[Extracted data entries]
☆ ☆ ☆ ☆ ☆ ☆ ☆
One turning vector, and how many steps it has turned:
The counts run from 0 to 475.
[114 149 159 154 120 110 117 115 115 122 113 111 147 154 174 112  72 114
 116 142 105  83  98 146 145 110 111 131 151 162 130 137 149 107 127 163
 117 117 120 164 167 171 145  96 106 126  73 125 125 126 135 150  91 134
 194 183 133 114 138 134 112 125 123 161 157  74 100 105 142 184 114 156
 146  97  97 120 117 131 108 133 123  55 132 143 156 161 127] | 448
[140 141 128 167 112 106 114 124 151 131  99 145 123 131 172 127  92 125
 134 158 113  97 116 132 113  77 120 112 154 141 146 120 146  96 120 165
 120 161 130 170 134 136 139 122 118 109  81 114 110 124 148 175 123 115
 202 174 112 130 141 134  95 133 130 124 161 109 121  60 128 151 114 145
 144  84  83  96 112 104 102 158 134  57 121 162 143 195 109] | 456
[129 145 155 151 103 136 114 102 122 137 105 140 146 175 188 111 105 114
 156 116 116  65 107 135 122  98 127 144 138 138 138 165 123 105 110 190
  92 160 142 137 130 132 145 104 107 140  87 130 139 140 159 151  96 131
 212 165 155 109 152 159  89 136 118 118 157 135 112  95 128 160 118 142
 133  94 121 122 113 139 122 138 114  50 127 135 130 170  96] | 33
[148 164 127 163 111 141 116 122 125 122  96 143 146 153 181 141  93 123
 161 140 113  78 121 156 130  78 111 151 155 145 144 141 122 122 138 180
 119 179 122 139 119 130 142  92 117 121  96 123 137 130 145 141  86 136
 199 150 110 140 158 148  97 125 118 137 138 123 138  81 119 166  92 142
 124  90 109 138 120 125 115 163 113  49 156 146 140 182 111] | 356
[126 148 126 133  85 103 143 114  67 120 125 130 163 164 172 127  98 131
 140 126 122  50 120 148 130 149 114 136 156 188 153 162 117 114 123 150
 123 115 122 165 138 134 165 131 101 133  82 128 133 139 133 173 119 118
 201 175 151 101 145 130 143 128  91 137 133 106 118 140 114 186 134 177
 135 119 141 113 126 133 108 148 118  92 104 151 155 182 129] | 100
[131 155 146 123 121 108 134 130  52 123 121 144 159 148 180 113 119 131
 152 123 127  58 123 163 123 128 125 151 123 166 175 166 116  99 120 140
 104 123 152 182 133 139 164 152 100 154 101 135 122 106 148 134  72 129
 183 147 144 123 131 125 131 136  86 121 135  97 122 137 127 179 119 187
 136 129 128 131 131 139 146 145 127  85 107 134 145 177 115] | 426
[125 142 139 175 133 112 140 123  90 139  99 160 117 155 156  93  97 151
 133 172 125  88 103 132 134  76 103 109 118 153 138 166 132  93 123 170
 116 132 149 185 157 141 150 120 103 143 107 134  95  96 150 134  90 129
 167 160 123 144 149 110  99 131 123 165 163  73 123  62 150 168  89 160
 141 117 102  97 146 122 133 142 154  84 122 130 144 162 116] | 343
[120 142 128 155  85  86 136 110  94 106 116 170 143 144 175 145 107 143
 142 143 162  67 138 130 131 124 146 130 163 156 142 164 113  98 108 166
 110 141 115 162 115 123 178 102 113 132 116  95 120 122 121 177 141 105
 212 156 123 107 170 132 115 130  87 120 116 111 125  98 115 143  99 143
 146 108 127 105 116 120 117 163 133  68 100 135 150 193 111] | 415
[168 145 132 156 111 101 121 113 100  94 127 131 173 135 154 126  93 152
 139 140 124  30 109 174 128 121 117 127 131 160 133 163 124  90 107 131
  90 135 136 176 117 140 181 140  95 160  94 109 132  99 138 153 113 137
 194 158 101 128 145 114 115 128  93 152 122  73 124 133 142 143 145 168
 130 109 126 138 153  99 118 147 127  83 115 129 160 170 114] | 210
[106 128 168 171  99 102 137 132  85 120 136 134 130 153 182 105  64 120
 138 144 133 110 105 154 142 113 102 129 148 158 164 143 147  96 122 158
 101 125  90 162 155 137 131 149  93 132  89 109 111 131 148 139 106 151
 196 180 142 100 153 122 128 127  84 159 119  85  95 129 131 163  99 151
 124 131 115 100 132 132 104 147 158  90 118 146 131 163 110] | 284
[160 169 145 114  96  86 107 122 109 123 106 144 156 127 193 131 109 134
 142 145 125  65 132 146 128 133 147 150 150 170 157 157 127 109 116 158
 109 140 140 184 120 137 166 136 111 126  97 115 159 142 131 192 128 107
 188 148 128 123 124 148 106 132  96 111 131 126 116 125 120 141 130 164
 140  96 115 136 108  96 125 147  96  47 125 141 151 191 125] | 315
☆ ☆ ☆ ☆ ☆ ☆ ☆
## Task objective
Reproduce the entries above exactly, but only the lines between the line holding "140 126 122" and the line holding "183 147 144", inclusive.

## Response area
 140 126 122  50 120 148 130 149 114 136 156 188 153 162 117 114 123 150
 123 115 122 165 138 134 165 131 101 133  82 128 133 139 133 173 119 118
 201 175 151 101 145 130 143 128  91 137 133 106 118 140 114 186 134 177
 135 119 141 113 126 133 108 148 118  92 104 151 155 182 129] | 100
[131 155 146 123 121 108 134 130  52 123 121 144 159 148 180 113 119 131
 152 123 127  58 123 163 123 128 125 151 123 166 175 166 116  99 120 140
 104 123 152 182 133 139 164 152 100 154 101 135 122 106 148 134  72 129
 183 147 144 123 131 125 131 136  86 121 135  97 122 137 127 179 119 187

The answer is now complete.